-- Task description --
Within the entries below, find the portion that opens with the line containing "[5 7 6 6 3 5" and closes with the line containing "7 6 4 3 3 5". Retype that portion exactly and only.

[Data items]

In the data rows, zero lies at 4.5, halfway between 4 and 5.
Some points:
[5 7 0 1 7 3 5 2 3 6 4 7 1 5 5 3 7 4 4 5 7 6 2 5 4 6 1 5 6 6 4 4 5 5 4 6 6
 5 2 3 7 6 5 6 4 3 4 4 8 5 4 3 5 4 3 7 5 4 4 6 5 5 3 6]
[4 1 5 4 3 4 4 8 3 4 5 4 2 3 5 6 6 2 6 4 9 6 3 4 2 7 6 3 6 5 8 5 3 2 4 7 5
 3 5 7 4 5 2 6 3 5 4 5 5 6 5 1 5 5 3 3 3 6 3 2 2 4 2 6]
[0 2 7 5 6 7 5 5 4 6 4 4 5 4 4 5 7 6 0 3 4 5 7 4 7 1 5 5 5 4 2 6 6 7 4 7 5
 4 5 7 4 4 3 3 6 4 4 4 5 2 5 6 5 5 2 6 5 5 6 4 3 6 4 6]
[3 7 1 7 7 5 2 4 5 4 4 1 3 2 2 9 6 6 5 3 5 3 5 7 4 6 4 3 6 5 3 4 3 4 4 3 4
 6 4 3 4 7 3 3 5 5 4 4 4 6 4 5 3 3 6 5 4 4 1 3 4 4 6 7]
[5 3 4 4 4 1 2 6 5 5 5 6 3 4 4 5 7 4 2 2 4 7 1 3 3 6 4 5 1 3 1 4 4 6 3 6 5
 5 5 3 4 7 5 3 4 5 4 5 1 5 4 4 6 4 3 3 6 6 5 5 5 4 4 5]
[5 3 3 6 5 4 5 3 5 3 3 5 7 1 5 4 5 2 5 6 1 5 3 6 5 4 3 2 4 4 8 5 8 4 2 5 5
 3 3 4 5 3 3 5 8 5 6 3 4 1 3 6 3 4 4 8 7 5 3 4 5 4 5 2]
[4 9 5 4 4 5 3 7 4 3 8 2 2 4 3 3 7 9 5 3 5 7 3 6 5 5 8 5 6 2 6 5 6 4 5 3 6
 5 4 5 5 2 4 4 6 3 4 2 4 6 7 2 5 4 2 3 5 6 6 7 4 5 4 4]
[5 7 6 6 3 5 5 3 4 7 6 5 7 3 4 4 3 2 7 3 4 5 5 6 4 3 6 5 2 5 4 5 6 7 6 4 0
 5 6 5 6 8 4 5 6 3 4 8 5 4 3 2 3 9 5 5 6 5 5 4 2 6 7 3]
[4 5 7 8 3 4 5 4 6 7 3 6 5 7 4 5 5 5 3 4 3 3 3 7 4 4 5 5 5 3 9 5 5 1 5 4 6
 3 5 5 4 7 7 5 4 0 3 8 4 6 4 4 7 4 8 4 0 4 3 7 5 5 3 6]
[6 3 6 4 3 5 4 6 2 7 2 3 2 3 6 5 4 4 6 4 5 5 5 4 3 3 3 3 5 2 3 4 5 2 6 2 5
 5 5 4 6 3 6 4 3 5 4 4 7 3 3 8 2 6 4 2 2 4 4 5 6 4 2 2]
[5 6 4 3 4 5 7 6 7 5 7 4 3 8 5 5 3 4 4 7 4 6 6 5 4 1 3 5 6 5 4 1 5 7 5 4 5
 4 7 3 7 4 3 6 3 5 5 2 3 5 3 5 4 1 2 6 7 4 5 4 2 5 8 3]
[5 4 4 4 3 4 5 4 4 4 4 6 4 6 4 4 6 6 6 4 7 6 5 4 5 1 5 6 6 4 4 4 3 0 5 6 1
 3 6 3 4 6 2 5 5 5 3 8 6 5 6 5 6 5 5 4 6 7 4 5 7 0 4 4]
[5 3 7 7 7 5 3 2 3 2 5 5 2 4 7 0 2 6 3 4 4 4 6 3 4 5 4 1 3 7 6 7 5 5 7 6 6
 3 8 6 2 8 3 6 4 6 5 4 2 5 5 6 2 3 7 5 7 2 3 5 4 4 4 5]
[4 4 4 5 4 4 7 7 3 6 5 4 4 7 6 6 2 8 6 5 5 5 6 1 5 4 5 2 0 7 5 4 3 8 6 3 6
 6 3 5 7 4 5 4 5 6 5 8 3 5 6 6 7 2 5 7 4 5 3 2 4 4 4 4]
[6 5 4 4 4 5 5 4 6 1 3 7 5 5 4 3 5 2 3 3 3 5 6 4 8 4 3 3 8 4 4 4 3 5 4 3 7
 7 6 4 3 3 5 3 8 4 5 4 5 5 3 6 7 7 5 2 2 4 2 3 5 5 6 4]
[4 2 4 4 4 3 6 4 4 3 4 4 7 2 3 4 2 1 3 2 5 2 5 4 6 6 5 7 3 5 5 3 6 3 5 5 4
 7 4 2 0 3 4 9 6 1 4 5 6 5 5 2 2 3 7 3 0 5 8 3 5 2 3 3]
[3 4 5 5 5 7 3 7 6 3 5 4 4 7 0 4 4 7 4 4 5 4 2 4 4 5 4 7 4 4 6 6 3 5 3 5 3
 3 1 6 6 2 8 5 5 4 7 4 3 3 3 5 4 8 7 2 6 4 5 3 3 2 5 4]
[2 7 6 4 2 5 6 4 5 7 5 8 4 5 3 3 7 5 9 9 4 1 4 2 5 7 4 6 4 3 3 3 5 4 3 7 4
 4 5 4 5 2 3 3 0 1 2 4 4 5 8 4 4 6 6 4 7 3 2 3 4 6 7 6]
[5 3 5 4 4 5 4 6 4 6 3 3 7 3 4 4 2 3 5 7 5 6 4 6 5 6 4 5 3 6 2 5 4 4 6 3 4
 7 4 5 5 2 7 6 6 7 7 2 5 3 4 3 6 0 3 2 7 4 3 6 6 6 8 7]
[6 4 2 5 4 5 2 4 4 5 6 5 5 7 4 7 2 4 5 4 5 5 5 0 4 6 7 4 5 6 5 3 4 3 4 4 7
 5 2 7 2 5 3 6 4 3 3 4 4 4 5 6 3 5 5 6 5 6 6 5 6 8 4 6]
[7 6 3 3 6 4 5 2 7 3 1 5 5 4 7 4 4 6 4 5 6 4 7 5 7 3 7 6 2 0 4 4 5 7 5 5 3
 4 3 4 6 2 4 5 3 9 7 4 4 3 4 4 3 3 3 5 4 4 5 5 3 5 6 7]
[5 3 5 2 9 3 6 7 4 6 5 6 6 3 5 5 4 6 6 5 4 3 4 5 5 5 6 4 8 6 6 3 2 5 4 4 5
 3 5 2 4 5 8 3 5 3 3 6 3 6 6 4 6 5 4 5 6 6 5 6 4 3 6 7]
[6 5 5 5 4 4 4 1 4 7 8 3 5 7 5 6 7 7 5 8 7 4 4 4 4 5 3 7 5 4 4 2 7 6 4 4 7
 3 5 7 5 5 5 0 5 8 5 5 6 5 7 1 5 5 3 5 6 2 6 5 3 3 7 6]
[3 5 7 2 5 4 1 8 3 4 7 3 7 4 6 4 3 4 8 5 2 5 6 6 5 5 0 6 4 2 3 8 6 4 3 2 3
 3 6 6 5 5 7 6 1 8 5 7 5 8 2 7 4 5 4 8 4 1 6 4 7 9 3 1]
[6 5 6 5 2 8 8 3 4 2 5 3 6 4 8 6 5 3 3 2 2 1 7 5 2 4 5 4 3 7 6 5 6 4 3 5 2
 4 2 5 4 4 5 6 4 3 7 2 4 5 5 6 6 5 8 3 2 7 4 4 6 5 3 4]
[3 5 2 4 4 4 3 4 5 4 0 3 4 4 5 3 3 5 4 6 3 5 2 6 4 5 7 6 5 7 6 7 1 3 5 5 4
 5 6 4 0 6 6 2 4 4 3 3 4 4 3 5 7 5 3 6 4 3 9 3 4 3 0 4]
[6 2 4 6 5 5 8 3 8 0 7 5 8 4 4 4 4 3 4 5 4 2 4 6 5 5 5 2 5 4 1 7 1 6 6 5 6
 5 3 3 6 5 3 3 5 5 5 3 5 3 4 5 2 3 3 4 3 5 6 7 7 6 3 2]
There is one direction along which these points spread out most. Take the direction at right angles to it along which they spread out most. Go by this last direction. How far along it is each point below, from 0 to 99? 50 is the average, and the first point above lies past it. One standard deviation of the points above along it is 16.
[3 5 2 4 4 4 3 4 5 4 0 3 4 4 5 3 3 5 4 6 3 5 2 6 4 5 7 6 5 7 6 7 1 3 5 5 4
 5 6 4 0 6 6 2 4 4 3 3 4 4 3 5 7 5 3 6 4 3 9 3 4 3 0 4] -> 63
[2 7 6 4 2 5 6 4 5 7 5 8 4 5 3 3 7 5 9 9 4 1 4 2 5 7 4 6 4 3 3 3 5 4 3 7 4
 4 5 4 5 2 3 3 0 1 2 4 4 5 8 4 4 6 6 4 7 3 2 3 4 6 7 6] -> 67
[5 3 3 6 5 4 5 3 5 3 3 5 7 1 5 4 5 2 5 6 1 5 3 6 5 4 3 2 4 4 8 5 8 4 2 5 5
 3 3 4 5 3 3 5 8 5 6 3 4 1 3 6 3 4 4 8 7 5 3 4 5 4 5 2] -> 27
[6 4 2 5 4 5 2 4 4 5 6 5 5 7 4 7 2 4 5 4 5 5 5 0 4 6 7 4 5 6 5 3 4 3 4 4 7
 5 2 7 2 5 3 6 4 3 3 4 4 4 5 6 3 5 5 6 5 6 6 5 6 8 4 6] -> 58
[4 9 5 4 4 5 3 7 4 3 8 2 2 4 3 3 7 9 5 3 5 7 3 6 5 5 8 5 6 2 6 5 6 4 5 3 6
 5 4 5 5 2 4 4 6 3 4 2 4 6 7 2 5 4 2 3 5 6 6 7 4 5 4 4] -> 65
[5 3 5 4 4 5 4 6 4 6 3 3 7 3 4 4 2 3 5 7 5 6 4 6 5 6 4 5 3 6 2 5 4 4 6 3 4
 7 4 5 5 2 7 6 6 7 7 2 5 3 4 3 6 0 3 2 7 4 3 6 6 6 8 7] -> 30
[6 2 4 6 5 5 8 3 8 0 7 5 8 4 4 4 4 3 4 5 4 2 4 6 5 5 5 2 5 4 1 7 1 6 6 5 6
 5 3 3 6 5 3 3 5 5 5 3 5 3 4 5 2 3 3 4 3 5 6 7 7 6 3 2] -> 25
[5 3 5 2 9 3 6 7 4 6 5 6 6 3 5 5 4 6 6 5 4 3 4 5 5 5 6 4 8 6 6 3 2 5 4 4 5
 3 5 2 4 5 8 3 5 3 3 6 3 6 6 4 6 5 4 5 6 6 5 6 4 3 6 7] -> 64
[4 5 7 8 3 4 5 4 6 7 3 6 5 7 4 5 5 5 3 4 3 3 3 7 4 4 5 5 5 3 9 5 5 1 5 4 6
 3 5 5 4 7 7 5 4 0 3 8 4 6 4 4 7 4 8 4 0 4 3 7 5 5 3 6] -> 77
[5 6 4 3 4 5 7 6 7 5 7 4 3 8 5 5 3 4 4 7 4 6 6 5 4 1 3 5 6 5 4 1 5 7 5 4 5
 4 7 3 7 4 3 6 3 5 5 2 3 5 3 5 4 1 2 6 7 4 5 4 2 5 8 3] -> 31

-- Solution to the exercise --
[5 7 6 6 3 5 5 3 4 7 6 5 7 3 4 4 3 2 7 3 4 5 5 6 4 3 6 5 2 5 4 5 6 7 6 4 0
 5 6 5 6 8 4 5 6 3 4 8 5 4 3 2 3 9 5 5 6 5 5 4 2 6 7 3]
[4 5 7 8 3 4 5 4 6 7 3 6 5 7 4 5 5 5 3 4 3 3 3 7 4 4 5 5 5 3 9 5 5 1 5 4 6
 3 5 5 4 7 7 5 4 0 3 8 4 6 4 4 7 4 8 4 0 4 3 7 5 5 3 6]
[6 3 6 4 3 5 4 6 2 7 2 3 2 3 6 5 4 4 6 4 5 5 5 4 3 3 3 3 5 2 3 4 5 2 6 2 5
 5 5 4 6 3 6 4 3 5 4 4 7 3 3 8 2 6 4 2 2 4 4 5 6 4 2 2]
[5 6 4 3 4 5 7 6 7 5 7 4 3 8 5 5 3 4 4 7 4 6 6 5 4 1 3 5 6 5 4 1 5 7 5 4 5
 4 7 3 7 4 3 6 3 5 5 2 3 5 3 5 4 1 2 6 7 4 5 4 2 5 8 3]
[5 4 4 4 3 4 5 4 4 4 4 6 4 6 4 4 6 6 6 4 7 6 5 4 5 1 5 6 6 4 4 4 3 0 5 6 1
 3 6 3 4 6 2 5 5 5 3 8 6 5 6 5 6 5 5 4 6 7 4 5 7 0 4 4]
[5 3 7 7 7 5 3 2 3 2 5 5 2 4 7 0 2 6 3 4 4 4 6 3 4 5 4 1 3 7 6 7 5 5 7 6 6
 3 8 6 2 8 3 6 4 6 5 4 2 5 5 6 2 3 7 5 7 2 3 5 4 4 4 5]
[4 4 4 5 4 4 7 7 3 6 5 4 4 7 6 6 2 8 6 5 5 5 6 1 5 4 5 2 0 7 5 4 3 8 6 3 6
 6 3 5 7 4 5 4 5 6 5 8 3 5 6 6 7 2 5 7 4 5 3 2 4 4 4 4]
[6 5 4 4 4 5 5 4 6 1 3 7 5 5 4 3 5 2 3 3 3 5 6 4 8 4 3 3 8 4 4 4 3 5 4 3 7
 7 6 4 3 3 5 3 8 4 5 4 5 5 3 6 7 7 5 2 2 4 2 3 5 5 6 4]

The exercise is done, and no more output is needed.